▶ [WORK TO COMPLETE] Every line of the data that includes "each" should be copied out.
_ _ _ _
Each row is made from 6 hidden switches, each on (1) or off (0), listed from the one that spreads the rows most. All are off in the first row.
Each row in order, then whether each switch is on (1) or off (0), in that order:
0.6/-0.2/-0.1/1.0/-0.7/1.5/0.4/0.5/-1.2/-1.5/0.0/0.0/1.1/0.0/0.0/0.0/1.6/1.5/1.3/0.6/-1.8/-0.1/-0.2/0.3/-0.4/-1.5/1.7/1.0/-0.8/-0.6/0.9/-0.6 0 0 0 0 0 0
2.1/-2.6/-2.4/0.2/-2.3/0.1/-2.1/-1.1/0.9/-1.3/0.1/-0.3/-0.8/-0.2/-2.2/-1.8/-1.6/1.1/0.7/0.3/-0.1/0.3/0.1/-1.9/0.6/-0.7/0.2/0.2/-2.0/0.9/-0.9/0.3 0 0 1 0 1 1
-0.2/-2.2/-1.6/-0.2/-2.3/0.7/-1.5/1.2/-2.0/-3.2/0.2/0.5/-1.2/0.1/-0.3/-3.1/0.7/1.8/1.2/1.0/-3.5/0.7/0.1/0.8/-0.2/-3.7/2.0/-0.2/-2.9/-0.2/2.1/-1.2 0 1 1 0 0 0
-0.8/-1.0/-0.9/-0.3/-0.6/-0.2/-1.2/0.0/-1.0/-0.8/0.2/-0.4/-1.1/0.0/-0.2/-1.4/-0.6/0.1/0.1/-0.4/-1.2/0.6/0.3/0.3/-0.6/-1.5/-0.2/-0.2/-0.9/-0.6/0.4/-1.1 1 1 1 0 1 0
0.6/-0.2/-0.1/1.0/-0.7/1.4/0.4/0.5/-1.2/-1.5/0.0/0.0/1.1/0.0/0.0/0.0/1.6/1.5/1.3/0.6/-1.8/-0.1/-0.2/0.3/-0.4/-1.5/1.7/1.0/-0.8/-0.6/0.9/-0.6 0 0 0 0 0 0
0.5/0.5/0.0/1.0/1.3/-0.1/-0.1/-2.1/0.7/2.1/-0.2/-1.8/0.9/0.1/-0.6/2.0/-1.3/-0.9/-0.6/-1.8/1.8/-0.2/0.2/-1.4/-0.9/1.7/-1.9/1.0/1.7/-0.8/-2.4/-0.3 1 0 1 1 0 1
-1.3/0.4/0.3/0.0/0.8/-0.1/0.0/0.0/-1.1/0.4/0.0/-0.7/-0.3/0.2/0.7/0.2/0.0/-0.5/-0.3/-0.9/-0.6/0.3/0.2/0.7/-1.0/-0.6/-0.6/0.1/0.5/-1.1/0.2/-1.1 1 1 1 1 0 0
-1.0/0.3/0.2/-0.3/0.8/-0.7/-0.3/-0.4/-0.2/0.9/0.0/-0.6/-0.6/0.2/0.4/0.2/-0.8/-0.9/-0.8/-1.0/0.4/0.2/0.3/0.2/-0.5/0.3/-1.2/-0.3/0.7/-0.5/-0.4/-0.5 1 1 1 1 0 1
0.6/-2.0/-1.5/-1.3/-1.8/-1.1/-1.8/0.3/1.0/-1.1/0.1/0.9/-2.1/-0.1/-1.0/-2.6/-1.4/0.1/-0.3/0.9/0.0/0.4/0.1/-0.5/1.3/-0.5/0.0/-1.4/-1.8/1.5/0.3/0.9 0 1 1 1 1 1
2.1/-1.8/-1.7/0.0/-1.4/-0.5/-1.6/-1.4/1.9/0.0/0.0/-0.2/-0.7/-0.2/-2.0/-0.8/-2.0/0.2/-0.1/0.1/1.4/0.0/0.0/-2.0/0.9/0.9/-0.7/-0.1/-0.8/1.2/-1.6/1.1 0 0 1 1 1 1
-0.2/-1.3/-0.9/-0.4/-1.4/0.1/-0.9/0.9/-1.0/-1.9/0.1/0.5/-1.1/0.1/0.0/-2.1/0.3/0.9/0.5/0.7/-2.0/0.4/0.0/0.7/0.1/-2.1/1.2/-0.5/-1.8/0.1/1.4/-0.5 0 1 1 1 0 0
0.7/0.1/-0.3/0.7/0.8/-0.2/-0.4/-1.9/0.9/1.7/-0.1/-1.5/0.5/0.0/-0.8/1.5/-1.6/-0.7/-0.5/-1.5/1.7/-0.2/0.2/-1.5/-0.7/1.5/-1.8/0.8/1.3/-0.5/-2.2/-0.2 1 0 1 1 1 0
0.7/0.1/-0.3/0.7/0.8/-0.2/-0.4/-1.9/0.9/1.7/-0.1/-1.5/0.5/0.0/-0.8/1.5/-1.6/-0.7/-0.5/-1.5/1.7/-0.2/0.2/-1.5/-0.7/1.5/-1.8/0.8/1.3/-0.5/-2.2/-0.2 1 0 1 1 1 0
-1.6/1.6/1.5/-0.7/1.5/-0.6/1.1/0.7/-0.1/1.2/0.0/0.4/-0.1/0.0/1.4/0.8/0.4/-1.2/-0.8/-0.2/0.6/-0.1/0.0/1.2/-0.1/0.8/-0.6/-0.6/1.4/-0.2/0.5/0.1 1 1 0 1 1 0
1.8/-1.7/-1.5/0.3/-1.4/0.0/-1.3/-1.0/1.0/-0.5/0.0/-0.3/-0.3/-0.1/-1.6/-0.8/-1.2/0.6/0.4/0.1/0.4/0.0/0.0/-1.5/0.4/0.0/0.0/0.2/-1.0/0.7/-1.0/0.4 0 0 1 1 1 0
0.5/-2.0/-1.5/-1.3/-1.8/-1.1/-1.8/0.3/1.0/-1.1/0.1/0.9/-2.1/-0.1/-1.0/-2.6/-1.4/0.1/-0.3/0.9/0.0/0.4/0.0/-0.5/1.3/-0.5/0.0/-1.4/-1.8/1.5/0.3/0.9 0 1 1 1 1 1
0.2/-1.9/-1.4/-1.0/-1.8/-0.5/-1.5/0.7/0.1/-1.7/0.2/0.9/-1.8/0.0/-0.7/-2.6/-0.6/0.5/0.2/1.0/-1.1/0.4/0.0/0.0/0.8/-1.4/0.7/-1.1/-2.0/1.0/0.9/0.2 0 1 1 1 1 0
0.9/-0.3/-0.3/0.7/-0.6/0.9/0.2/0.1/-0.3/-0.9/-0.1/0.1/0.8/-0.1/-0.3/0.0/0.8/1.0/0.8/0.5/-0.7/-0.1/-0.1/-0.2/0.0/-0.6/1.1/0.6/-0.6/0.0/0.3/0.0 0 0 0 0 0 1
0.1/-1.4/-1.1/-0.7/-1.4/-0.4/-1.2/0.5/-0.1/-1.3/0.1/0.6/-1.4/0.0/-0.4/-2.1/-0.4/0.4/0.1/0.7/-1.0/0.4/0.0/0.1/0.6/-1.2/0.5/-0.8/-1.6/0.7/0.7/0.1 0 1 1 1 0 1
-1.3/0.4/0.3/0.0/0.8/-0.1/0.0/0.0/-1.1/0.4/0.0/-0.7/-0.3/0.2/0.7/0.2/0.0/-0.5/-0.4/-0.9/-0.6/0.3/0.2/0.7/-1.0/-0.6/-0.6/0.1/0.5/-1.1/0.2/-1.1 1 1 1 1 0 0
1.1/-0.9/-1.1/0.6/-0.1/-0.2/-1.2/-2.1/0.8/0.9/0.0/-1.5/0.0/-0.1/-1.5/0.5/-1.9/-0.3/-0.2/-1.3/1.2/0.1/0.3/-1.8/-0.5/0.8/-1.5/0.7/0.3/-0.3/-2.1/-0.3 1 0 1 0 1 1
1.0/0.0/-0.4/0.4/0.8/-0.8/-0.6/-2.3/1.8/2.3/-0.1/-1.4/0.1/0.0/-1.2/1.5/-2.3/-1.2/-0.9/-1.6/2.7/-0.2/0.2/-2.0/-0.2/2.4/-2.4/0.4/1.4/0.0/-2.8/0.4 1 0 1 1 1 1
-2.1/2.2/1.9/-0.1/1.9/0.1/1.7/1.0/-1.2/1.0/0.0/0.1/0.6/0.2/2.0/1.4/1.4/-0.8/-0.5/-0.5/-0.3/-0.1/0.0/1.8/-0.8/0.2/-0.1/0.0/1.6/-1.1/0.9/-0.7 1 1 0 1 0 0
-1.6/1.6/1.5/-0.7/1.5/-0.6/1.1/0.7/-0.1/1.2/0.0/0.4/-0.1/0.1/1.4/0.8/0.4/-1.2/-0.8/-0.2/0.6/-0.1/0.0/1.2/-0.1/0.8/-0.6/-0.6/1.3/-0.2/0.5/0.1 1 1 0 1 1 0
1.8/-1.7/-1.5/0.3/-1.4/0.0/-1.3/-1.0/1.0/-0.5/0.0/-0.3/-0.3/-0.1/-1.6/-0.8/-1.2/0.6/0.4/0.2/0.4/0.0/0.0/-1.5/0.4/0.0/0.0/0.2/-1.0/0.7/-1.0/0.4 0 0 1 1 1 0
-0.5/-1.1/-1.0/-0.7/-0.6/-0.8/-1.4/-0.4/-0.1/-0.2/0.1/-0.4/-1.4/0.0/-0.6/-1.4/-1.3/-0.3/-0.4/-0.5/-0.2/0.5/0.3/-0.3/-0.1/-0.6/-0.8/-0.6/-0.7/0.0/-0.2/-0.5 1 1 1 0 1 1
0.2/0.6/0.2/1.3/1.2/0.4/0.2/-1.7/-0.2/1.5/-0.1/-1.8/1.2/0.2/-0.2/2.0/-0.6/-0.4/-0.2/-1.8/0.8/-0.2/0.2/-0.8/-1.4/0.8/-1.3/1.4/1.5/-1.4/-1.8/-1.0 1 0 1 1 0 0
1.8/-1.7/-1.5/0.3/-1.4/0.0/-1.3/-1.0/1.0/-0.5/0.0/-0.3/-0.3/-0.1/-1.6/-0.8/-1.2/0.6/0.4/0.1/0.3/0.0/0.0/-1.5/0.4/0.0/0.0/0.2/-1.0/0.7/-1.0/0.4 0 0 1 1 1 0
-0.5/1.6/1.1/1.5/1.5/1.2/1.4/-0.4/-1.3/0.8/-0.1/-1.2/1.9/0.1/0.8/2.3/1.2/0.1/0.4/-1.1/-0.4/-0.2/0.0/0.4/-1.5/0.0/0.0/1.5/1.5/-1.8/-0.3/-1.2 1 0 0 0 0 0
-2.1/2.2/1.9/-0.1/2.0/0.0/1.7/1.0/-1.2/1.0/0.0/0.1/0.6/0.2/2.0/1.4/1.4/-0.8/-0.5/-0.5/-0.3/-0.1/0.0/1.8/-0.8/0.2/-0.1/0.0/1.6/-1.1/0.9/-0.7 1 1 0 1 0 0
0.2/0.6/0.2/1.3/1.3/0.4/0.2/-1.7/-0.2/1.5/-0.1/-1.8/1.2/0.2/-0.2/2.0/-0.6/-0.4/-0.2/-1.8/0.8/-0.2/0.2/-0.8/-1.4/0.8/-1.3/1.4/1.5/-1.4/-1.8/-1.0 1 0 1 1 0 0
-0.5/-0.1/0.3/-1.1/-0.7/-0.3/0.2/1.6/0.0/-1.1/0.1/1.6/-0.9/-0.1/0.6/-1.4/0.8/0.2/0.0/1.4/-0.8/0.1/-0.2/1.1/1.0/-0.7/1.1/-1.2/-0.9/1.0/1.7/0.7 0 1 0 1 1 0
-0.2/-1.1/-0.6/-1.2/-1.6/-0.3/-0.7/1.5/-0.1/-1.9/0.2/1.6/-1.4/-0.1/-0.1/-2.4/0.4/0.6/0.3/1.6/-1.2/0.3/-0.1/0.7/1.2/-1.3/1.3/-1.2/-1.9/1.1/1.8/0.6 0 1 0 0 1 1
_ _ _ _
▶ [RESPONSE]
Each row is made from 6 hidden switches, each on (1) or off (0), listed from the one that spreads the rows most. All are off in the first row.
Each row in order, then whether each switch is on (1) or off (0), in that order:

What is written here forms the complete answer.